■ **What is needed**:
Show each line of the entries below in which the word "musel" appears.

[Study material Boundary: Start]

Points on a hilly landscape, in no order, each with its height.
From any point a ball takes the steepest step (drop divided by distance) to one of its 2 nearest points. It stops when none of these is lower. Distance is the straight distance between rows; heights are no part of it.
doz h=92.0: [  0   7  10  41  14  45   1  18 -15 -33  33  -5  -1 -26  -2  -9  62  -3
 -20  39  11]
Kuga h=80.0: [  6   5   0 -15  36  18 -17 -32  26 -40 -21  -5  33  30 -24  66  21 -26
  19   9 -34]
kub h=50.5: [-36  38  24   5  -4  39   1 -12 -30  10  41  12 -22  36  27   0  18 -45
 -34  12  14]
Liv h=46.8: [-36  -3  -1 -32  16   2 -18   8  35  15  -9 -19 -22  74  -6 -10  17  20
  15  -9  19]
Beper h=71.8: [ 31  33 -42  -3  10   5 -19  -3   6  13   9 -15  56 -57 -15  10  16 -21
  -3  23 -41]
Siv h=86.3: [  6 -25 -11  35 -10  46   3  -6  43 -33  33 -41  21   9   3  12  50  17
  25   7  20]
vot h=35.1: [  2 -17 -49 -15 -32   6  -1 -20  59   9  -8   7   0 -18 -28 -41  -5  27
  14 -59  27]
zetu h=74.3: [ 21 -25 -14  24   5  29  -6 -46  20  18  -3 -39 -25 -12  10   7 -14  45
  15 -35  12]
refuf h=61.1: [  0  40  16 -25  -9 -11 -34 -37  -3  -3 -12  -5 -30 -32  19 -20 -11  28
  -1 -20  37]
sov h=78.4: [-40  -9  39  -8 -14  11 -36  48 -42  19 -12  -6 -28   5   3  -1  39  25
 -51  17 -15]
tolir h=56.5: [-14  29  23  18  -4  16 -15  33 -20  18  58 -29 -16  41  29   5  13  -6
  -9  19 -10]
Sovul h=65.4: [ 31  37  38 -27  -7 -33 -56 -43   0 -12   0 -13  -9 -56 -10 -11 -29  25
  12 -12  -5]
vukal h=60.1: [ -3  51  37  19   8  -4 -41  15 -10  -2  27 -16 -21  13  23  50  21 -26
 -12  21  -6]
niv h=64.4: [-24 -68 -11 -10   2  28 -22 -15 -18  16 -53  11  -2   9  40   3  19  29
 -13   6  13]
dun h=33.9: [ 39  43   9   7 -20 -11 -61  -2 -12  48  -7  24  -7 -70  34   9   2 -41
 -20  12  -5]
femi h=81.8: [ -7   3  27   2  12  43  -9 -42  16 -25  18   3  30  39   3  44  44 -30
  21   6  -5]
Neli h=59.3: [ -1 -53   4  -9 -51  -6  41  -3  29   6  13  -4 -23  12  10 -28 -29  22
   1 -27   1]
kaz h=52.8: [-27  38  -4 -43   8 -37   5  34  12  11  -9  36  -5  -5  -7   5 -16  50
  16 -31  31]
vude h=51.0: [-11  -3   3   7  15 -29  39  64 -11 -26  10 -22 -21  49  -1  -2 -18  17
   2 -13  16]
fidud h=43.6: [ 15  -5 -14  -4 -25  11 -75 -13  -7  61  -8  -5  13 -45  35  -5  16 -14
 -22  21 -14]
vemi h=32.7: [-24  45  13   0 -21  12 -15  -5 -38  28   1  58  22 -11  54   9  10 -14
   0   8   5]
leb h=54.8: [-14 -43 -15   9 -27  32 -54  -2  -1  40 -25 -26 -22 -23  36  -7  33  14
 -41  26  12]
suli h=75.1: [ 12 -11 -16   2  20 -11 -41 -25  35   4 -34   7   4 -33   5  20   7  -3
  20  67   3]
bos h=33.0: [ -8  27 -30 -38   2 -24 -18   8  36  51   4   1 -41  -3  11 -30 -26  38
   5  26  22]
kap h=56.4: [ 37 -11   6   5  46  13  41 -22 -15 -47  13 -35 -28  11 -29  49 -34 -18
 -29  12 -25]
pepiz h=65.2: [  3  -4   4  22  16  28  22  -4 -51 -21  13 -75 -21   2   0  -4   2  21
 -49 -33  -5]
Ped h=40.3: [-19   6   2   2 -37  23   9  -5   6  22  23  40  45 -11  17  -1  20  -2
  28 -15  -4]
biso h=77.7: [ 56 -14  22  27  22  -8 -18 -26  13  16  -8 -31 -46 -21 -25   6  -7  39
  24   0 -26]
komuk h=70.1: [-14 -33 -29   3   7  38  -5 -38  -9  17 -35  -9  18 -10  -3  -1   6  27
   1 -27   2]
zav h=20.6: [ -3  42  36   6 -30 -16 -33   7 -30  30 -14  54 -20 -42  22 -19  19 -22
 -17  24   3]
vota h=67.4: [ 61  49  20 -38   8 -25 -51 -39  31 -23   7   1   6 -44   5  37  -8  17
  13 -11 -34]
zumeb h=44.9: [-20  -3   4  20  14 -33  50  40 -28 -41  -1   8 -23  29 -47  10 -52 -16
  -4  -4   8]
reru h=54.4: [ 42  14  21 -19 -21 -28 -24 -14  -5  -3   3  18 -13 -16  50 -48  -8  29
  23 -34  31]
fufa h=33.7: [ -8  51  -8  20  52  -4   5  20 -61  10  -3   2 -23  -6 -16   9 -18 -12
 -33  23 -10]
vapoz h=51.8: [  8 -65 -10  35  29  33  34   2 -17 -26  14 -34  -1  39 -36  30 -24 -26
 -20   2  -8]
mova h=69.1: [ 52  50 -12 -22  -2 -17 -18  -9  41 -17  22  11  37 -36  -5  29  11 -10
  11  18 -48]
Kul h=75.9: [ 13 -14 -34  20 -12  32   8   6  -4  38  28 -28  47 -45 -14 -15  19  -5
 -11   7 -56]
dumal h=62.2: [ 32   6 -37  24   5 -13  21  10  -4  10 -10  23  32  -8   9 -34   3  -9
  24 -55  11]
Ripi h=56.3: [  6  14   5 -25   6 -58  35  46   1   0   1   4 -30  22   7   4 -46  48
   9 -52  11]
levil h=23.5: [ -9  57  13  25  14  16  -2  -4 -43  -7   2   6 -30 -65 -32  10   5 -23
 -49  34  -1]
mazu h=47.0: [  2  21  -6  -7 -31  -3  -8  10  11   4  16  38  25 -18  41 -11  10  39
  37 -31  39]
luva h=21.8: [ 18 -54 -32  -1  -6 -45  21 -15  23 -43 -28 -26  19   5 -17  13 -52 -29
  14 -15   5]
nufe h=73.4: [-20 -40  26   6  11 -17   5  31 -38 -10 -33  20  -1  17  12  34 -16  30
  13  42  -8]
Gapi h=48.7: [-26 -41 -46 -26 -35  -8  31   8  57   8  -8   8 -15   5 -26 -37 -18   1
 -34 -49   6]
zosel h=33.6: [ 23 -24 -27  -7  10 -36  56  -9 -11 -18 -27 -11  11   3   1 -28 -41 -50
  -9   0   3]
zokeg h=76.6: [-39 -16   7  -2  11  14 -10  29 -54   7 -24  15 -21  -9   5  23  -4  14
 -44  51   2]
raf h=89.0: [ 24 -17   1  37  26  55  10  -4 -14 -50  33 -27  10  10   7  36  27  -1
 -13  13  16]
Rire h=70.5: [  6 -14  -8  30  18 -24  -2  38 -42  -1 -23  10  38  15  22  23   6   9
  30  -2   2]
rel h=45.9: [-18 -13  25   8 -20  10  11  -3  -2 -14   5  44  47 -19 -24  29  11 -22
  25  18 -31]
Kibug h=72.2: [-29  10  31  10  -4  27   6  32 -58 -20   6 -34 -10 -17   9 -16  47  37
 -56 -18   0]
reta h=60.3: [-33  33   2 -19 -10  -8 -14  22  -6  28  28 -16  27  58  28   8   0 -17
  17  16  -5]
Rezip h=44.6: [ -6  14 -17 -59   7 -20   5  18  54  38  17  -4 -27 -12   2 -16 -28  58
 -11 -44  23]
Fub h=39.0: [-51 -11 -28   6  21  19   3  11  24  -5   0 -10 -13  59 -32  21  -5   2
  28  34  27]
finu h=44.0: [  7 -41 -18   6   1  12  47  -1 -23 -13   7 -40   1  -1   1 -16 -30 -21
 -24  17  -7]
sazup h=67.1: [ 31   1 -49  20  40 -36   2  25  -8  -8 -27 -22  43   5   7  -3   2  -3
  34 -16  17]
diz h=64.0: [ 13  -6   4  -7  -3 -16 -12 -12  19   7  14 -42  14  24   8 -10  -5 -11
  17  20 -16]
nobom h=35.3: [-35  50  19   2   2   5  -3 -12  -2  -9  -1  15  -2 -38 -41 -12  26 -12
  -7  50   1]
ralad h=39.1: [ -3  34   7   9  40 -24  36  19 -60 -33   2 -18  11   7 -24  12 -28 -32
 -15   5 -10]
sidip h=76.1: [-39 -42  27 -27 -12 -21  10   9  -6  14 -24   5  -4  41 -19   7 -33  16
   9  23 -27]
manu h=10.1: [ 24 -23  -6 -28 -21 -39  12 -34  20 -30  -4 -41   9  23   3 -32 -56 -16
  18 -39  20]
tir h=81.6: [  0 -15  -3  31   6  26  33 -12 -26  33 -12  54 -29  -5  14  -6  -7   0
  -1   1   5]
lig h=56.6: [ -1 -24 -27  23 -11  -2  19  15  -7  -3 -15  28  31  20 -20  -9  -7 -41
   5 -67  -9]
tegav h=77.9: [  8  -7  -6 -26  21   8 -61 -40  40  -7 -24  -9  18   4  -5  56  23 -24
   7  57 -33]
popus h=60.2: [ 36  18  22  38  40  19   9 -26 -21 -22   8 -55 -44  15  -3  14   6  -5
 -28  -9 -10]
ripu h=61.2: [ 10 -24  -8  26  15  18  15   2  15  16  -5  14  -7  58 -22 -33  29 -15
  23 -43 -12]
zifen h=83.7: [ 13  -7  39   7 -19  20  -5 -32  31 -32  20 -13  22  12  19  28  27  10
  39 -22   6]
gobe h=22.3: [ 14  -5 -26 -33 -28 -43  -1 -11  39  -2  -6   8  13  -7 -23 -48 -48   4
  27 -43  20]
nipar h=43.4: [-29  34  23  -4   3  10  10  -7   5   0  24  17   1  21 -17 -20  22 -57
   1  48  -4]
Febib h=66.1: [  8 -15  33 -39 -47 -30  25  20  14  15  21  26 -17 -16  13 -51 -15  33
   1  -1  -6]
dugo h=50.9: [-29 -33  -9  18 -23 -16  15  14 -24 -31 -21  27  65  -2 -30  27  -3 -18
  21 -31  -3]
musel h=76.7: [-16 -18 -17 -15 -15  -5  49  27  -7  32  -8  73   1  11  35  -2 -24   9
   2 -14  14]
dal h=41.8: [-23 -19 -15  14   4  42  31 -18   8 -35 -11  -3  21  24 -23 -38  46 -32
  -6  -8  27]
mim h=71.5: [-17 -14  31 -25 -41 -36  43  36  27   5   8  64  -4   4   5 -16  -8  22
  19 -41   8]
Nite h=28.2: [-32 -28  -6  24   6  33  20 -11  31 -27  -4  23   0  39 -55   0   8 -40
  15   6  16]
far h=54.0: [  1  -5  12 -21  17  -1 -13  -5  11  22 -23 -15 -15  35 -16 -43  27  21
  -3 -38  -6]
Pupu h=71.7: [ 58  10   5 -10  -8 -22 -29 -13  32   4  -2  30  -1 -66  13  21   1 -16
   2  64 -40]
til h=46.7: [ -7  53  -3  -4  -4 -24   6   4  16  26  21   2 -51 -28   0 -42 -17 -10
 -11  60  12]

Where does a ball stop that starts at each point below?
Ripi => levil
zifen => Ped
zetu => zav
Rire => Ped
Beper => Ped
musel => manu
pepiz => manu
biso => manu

[Study material Boundary: End]

■ **Result for this task**:
musel h=76.7: [-16 -18 -17 -15 -15  -5  49  27  -7  32  -8  73   1  11  35  -2 -24   9
musel => manu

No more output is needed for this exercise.